**DATA SHOWN**.
Each wall is flat, endless, passes through zero and stands at right angles to its row. A trip goes straight from one point to another. Which walls does it cross, in order?
In the rows, zero is written as 128.

Walls:
(1): [ 95  93 104]
(2): [141 132 127]
(3): [157 113 165]
(4): [138  94 157]
Trips:
[110 117 162] to [161  65 103] => 2
[149 138  89] to [120 147 139] => 2
[164 163 109] to [121 124 170] => 3, 4, 2
[152  96 153] to [156 105  63] => 1, 3, 4
[160 152 179] to [ 93 161 135] => 4, 2, 3
[157 107 127] to [129 137 141] => none
[138 118 143] to [138 162 121] => 4, 3
[ 91 106 112] to [110  77 157] => 4, 3

Walls:
(1): [ 91 122 164 156  85 124 150 152 108 128 147 125]
(2): [139 148  85 137 123 141 160 100  93 111 116  99]
(3): [109 113 142 138 123 155  65 128  67 196  70 199]
(4): [100 123  98 165 169 114 154 137 170 110  98 118]
Trips:
[ 78  84  99  94 137 156  72 155 133 131 106 147] to [147 128 151 132 180  93 170 127 116 112 120 147] => 3, 2
[178  92  75 163 107 145  98  94 133 136 201  92] to [146 141 129 146 131 162 120  77 125 150 163 115] => none
[143 133 170  62 117 162 107 154 179  76 125 125] to [116 144 164 135 158 150 112  91 129 137 114 169] => 3

Walls:
(1): [155 111 159  95 111 107 131  95 144 114 156 149 122 131 173 163 111 137
 118  75 180 156 198 119 109  73 113 115 148 112 131 209 134 106 115 125
 160 112 115 169 171 199  81 142 135 118 182 149]
(2): [127 143  53 123 150 188 142 111  86 116 114 125 123  86  95 148 147 118
 138 149 180 129 133  78 165 111 177 163 131 112 167 109 142 154 102 131
  86 142 119 143 123 143 138  86 157  69 141 107]
(3): [201 115 162 128  99 150  96 118 105 110 134 192 132 107 121 128 178 138
  92 127 187  93 139 152 124 105 134 111 108 220 119 128  84 120 150 111
 135 138 152 124 115  99 128 142 147  66 102 128]
Trips:
[148 146 138 143 151 146 122 180 145 109  90 105 141 149 150 164 127 103
 133 155 184 175 118  96 131 140 114 124 148 137  87  74 146 126  82 148
 137  79 132 130 104 149 130 106 166  93 136 149] to [128 127 128 156 133 128  88 178  95 100  68 129 165 138 169 124 160 199
 111 184 131 153 125 150 210  79 146 146 128  56 117 166 119 121 101 106
 130 101 114 111 138 134 130 156 145 154  93 139] => none
[ 79  86 153  91 189 179 139 128 153 152 125  94 135 119 133 108 185 119
  88 135  90  95 117  87 128  96 162 153 126 160 195 147 154 120 141 127
 148 113  91 180 162  84 123 149 129  72 145 122] to [105 110 145 158 169 139 121 134 141 100 121 166 101 113  71 128 100 131
 125 143 126  89 101  94 122 141 110 117 151 141 115 138 108 139 145  89
 174 130 145 141  83 116 165 167  53 110 163 140] => 2
[115 158 119  65 117 141 130 124 147  95 123 146 189 105 138 124 169 169
 209 133 207 169  99 132 126 154 152 151 100 112 141 116  97 134  89 131
 129 120 130 120 143 105 120  96 102  66 143 124] to [122 108 130 130 105 117 148 106  86  90 124 102 163 121  56  89 160 129
 194  64 123 103 169 144 122 144 118  82 163 149  98 127 169 134 111 145
 131 133 134 127 152  98 154 104 145 128 106 154] => 1, 2
[100 113 136 139  86  96 113 117 109 125 140 148 114 162 101 117 122 167
 118 137 111 151  57 136  64  95 183 153  92 125 104  71 101 146 153 149
 159 173  79 180 181 195 115 138  80 140 161  68] to [105 164  99 106  81 165 151 147 130  93 161 141 141  96 156 116  94 143
 102 140 133 164 188 131 128 123 148 124 126 163 139 123 156 150 161 134
 148 158 132 123 128 109 152 152 120 156 177 160] => 2, 3
[155 130 168 111 115 120 111 117 143  87 115 174 138 153 104 162 114  70
 111 155 128 125 105 123 113 113 135 127 162  80 120 131 168 119 113 121
 190  57  90 141  90 132 153  72 153  91  71  92] to [161  93 113 124 151 121 118 114 113 121 114 149 139 112 124 129 166 106
 172 105 135  77 129 111 129  89 150 170 135 131 138 127 106 131 177 135
 145 132 158 101 154 151 153 164 151 119 149  89] => none
[ 76 154  62 139 152  96 152 112 114 127 106  86 158 100 205 158 126  98
 127 127  88  82 111 120 137 112 122 128 165 157 156  83 142 156 156 153
 119 112  71 121 139 111 149  87 118 153 140 125] to [140  72 136 144 130 151 142 141 116 116 144 151 122 115 109 169 109  83
  63  81 119 151 100  99 115 177 131 149  92 104 123 127 170  88  97 115
 130 174 128 167 118  89 111 167 162 149 132 159] => 1, 2

Walls:
(1): [114 110 115 158 133 123 170 188 149 113 171 131 125  80 175 108 139 146
 153 113  78 139 130 151 130  89 130  89 137 125 153 132 124 116 101 138
 109 131 133 144 127  93 121 110 160 145 147  83]
(2): [139 198 141 141 111  99  87 105 179 204  98 135 120 142  92 145 156 110
 207  88  82 115 124 153 175 145 101  84 184 161 100 143 143  56  91 155
 112 149 144 125 104 168 124 107 121 127 149  70]
(3): [159 154 130  84  94  88 155 145 153 108 122 118  88 100 135  90  97  95
  80 126 193 128 180 134 129 109  63 149  83 118  96 110  89 126 179 163
 188 138 142 179 113 140 190 115  85 124 121 118]
(4): [124 127 103 175 101 122 101 129 120 168 178 151 129 116 146 184 134 126
 154 144 158 144 193 141 139 115 150  93 114 194  67  93 152 190 121 109
 132 163 115  83 174 112 150 135  84 130 136  99]
(5): [121 111 103 134 139 131 149 133 158 140 108 139  91 114 112 145 103 153
 141 121  85 106 157 201  67 144 100 135  75 123 114 133 129 111 136 111
 164  76 111 145 154 146 158 174 141 135  93  69]
Trips:
[109 131 112 173  91 163  91 156 145 144 166 115 133  82 145 130 191 106
 163 106 148 108 119 119 179 138 118 142 191 157 161 145 120 100  86 150
  89 135 140 143 142 129  92 181  96 101 116 155] to [140 136 123 100 149  72 153 146 148 115 168 152 150 113 120 132 122 110
 154 160 145 124 155  85 113  93 146 111 147 104 141  96 127 140  43 142
 123 111  74 128  76 142 125 126 131 124 202  97] => none
[129  92 112  89 135  97 119  64 126  87 143 124  91  98 114 128 131 120
  72 118 110 199 129 170 144 137 143 152 179 135 139 111 132  96 157 124
 129 160 104 132 133 145 165  74 135  93 107 112] to [133 117 144  88 115 104 146 122  80 131 100 105 114 180 129  97  88 105
 103 142 138 133 179 112  92 188 171 124 100 134 106 194 125 142 133 136
 146 119  87 140 126 112 123 116 130 119 113 144] => 5
[135  87 121 145  90 150  73  87 120  49 134 159 156 101 148 113 142 111
 105 158 177 127 133 142 184 163 148 164 171 129 157 103 176  81 101 120
  98 137 150 185 125 105 120 124 152 107 132 116] to [178 134  95 161 132 153 147  76 195 138 102  86 103 154  97  63 132 139
 173 124 100 196 108 152 122 115 132 102 126  97 102 113 130 117 116 156
  85 126 100 108 109 130  81 121 130 117 141 121] => 1, 2, 5
[127 143 128 115 106 129 119 144 126 121 128 107 133 103 103 164  72  97
  92  98 150 123 127 161 121 134 103  91 125  96 121  71 153 150 186  84
 159  90 168 140 127 134 135  84 152 157 130 113] to [140 134 130  99 125 163 143 106 149 146 105 138 187 133 140 139 118  97
 125 154 145 141 125 126  97 149 133  81  99 119 139 132 120 104 137 114
 103 153 130 134 156 136 155 136 159 105 196 129] => 4, 5, 2, 3
[162 134 122  96 153 103 159 105 135 110 107 111 110 171  63  96 125  84
 145 101 100 146 157 113  71 109 153 119 170 125 167 160 186 150 119 150
 166 121 158  91 171  51 166 110 148 136 172 102] to [ 99  84 149 122 120  76 152 169 115 105 132 111 111 140 156 144  84 136
 138  99 192 110 112 164 198 147  97 130 169 116 106 121 127 130 119 145
  76 111 136 124 100 174 151 125 137 129  82  97] => 3, 5
[166  88 139 104 185 123  80 197 104 114 138 154 133 118 121 111 116 160
 143  97 132 162 110 136 103  98 139 108 149 158 158 184 138 129 152 126
 161 148 149 149 154 154 141 103  92 113 170 109] to [121 143 134 150 126 162 107 146  97 125 128  97 137  97 109 128 123 144
  99  97 176 142 134 160  78 122 116  92 161 129 100 107  93  96 172 146
  88 104 148 160 115 139 105 150 113 139 133 108] => 5, 2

**TASK**.
Starting at the line that has "129 166 106" and ending at the line that has "(5): [121 111", please write out the lines above exactly, leaving out all others.

**RESPONSE TO THE TASK**.
 190  57  90 141  90 132 153  72 153  91  71  92] to [161  93 113 124 151 121 118 114 113 121 114 149 139 112 124 129 166 106
 172 105 135  77 129 111 129  89 150 170 135 131 138 127 106 131 177 135
 145 132 158 101 154 151 153 164 151 119 149  89] => none
[ 76 154  62 139 152  96 152 112 114 127 106  86 158 100 205 158 126  98
 127 127  88  82 111 120 137 112 122 128 165 157 156  83 142 156 156 153
 119 112  71 121 139 111 149  87 118 153 140 125] to [140  72 136 144 130 151 142 141 116 116 144 151 122 115 109 169 109  83
  63  81 119 151 100  99 115 177 131 149  92 104 123 127 170  88  97 115
 130 174 128 167 118  89 111 167 162 149 132 159] => 1, 2

Walls:
(1): [114 110 115 158 133 123 170 188 149 113 171 131 125  80 175 108 139 146
 153 113  78 139 130 151 130  89 130  89 137 125 153 132 124 116 101 138
 109 131 133 144 127  93 121 110 160 145 147  83]
(2): [139 198 141 141 111  99  87 105 179 204  98 135 120 142  92 145 156 110
 207  88  82 115 124 153 175 145 101  84 184 161 100 143 143  56  91 155
 112 149 144 125 104 168 124 107 121 127 149  70]
(3): [159 154 130  84  94  88 155 145 153 108 122 118  88 100 135  90  97  95
  80 126 193 128 180 134 129 109  63 149  83 118  96 110  89 126 179 163
 188 138 142 179 113 140 190 115  85 124 121 118]
(4): [124 127 103 175 101 122 101 129 120 168 178 151 129 116 146 184 134 126
 154 144 158 144 193 141 139 115 150  93 114 194  67  93 152 190 121 109
 132 163 115  83 174 112 150 135  84 130 136  99]
(5): [121 111 103 134 139 131 149 133 158 140 108 139  91 114 112 145 103 153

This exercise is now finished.